Beginning with the first line below, please restate each line exactly, down to and including the line containing "A climber steps".

• • • • •

Points on a hilly landscape, in no order, each with its height.
A climber steps from a point to whichever of its 5 nearest points has the largest rise for the distance, and stops where none of them is higher. Distance is the straight distance between rows; heights are no part of it.
<506>: 12, 27, 3, -26, -7, -15, -6, 0  (h 662)
<518>: -7, -28, 13, -3, 17, 13, -11, -35  (h 594)
<80>: -21, -11, 1, -9, -5, 8, 9, 12  (h 616)
<456>: 3, 11, 3, -22, 5, -18, 4, -6  (h 364)
<444>: 10, 1, -15, 4, 27, -6, 8, 5  (h 543)
<746>: -23, -7, 0, -16, -19, 7, 7, 12  (h 654)
<163>: -32, -25, 2, -12, -19, -1, 3, -11  (h 641)
<540>: 20, 29, -22, -2, 8, -2, 0, -11  (h 336)
<715>: -12, -18, -2, -5, 7, 17, 12, 14  (h 434)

• • • • •

RESULT OF THIS TASK =
Points on a hilly landscape, in no order, each with its height.
A climber steps from a point to whichever of its 5 nearest points has the largest rise for the distance, and stops where none of them is higher. Distance is the straight distance between rows; heights are no part of it.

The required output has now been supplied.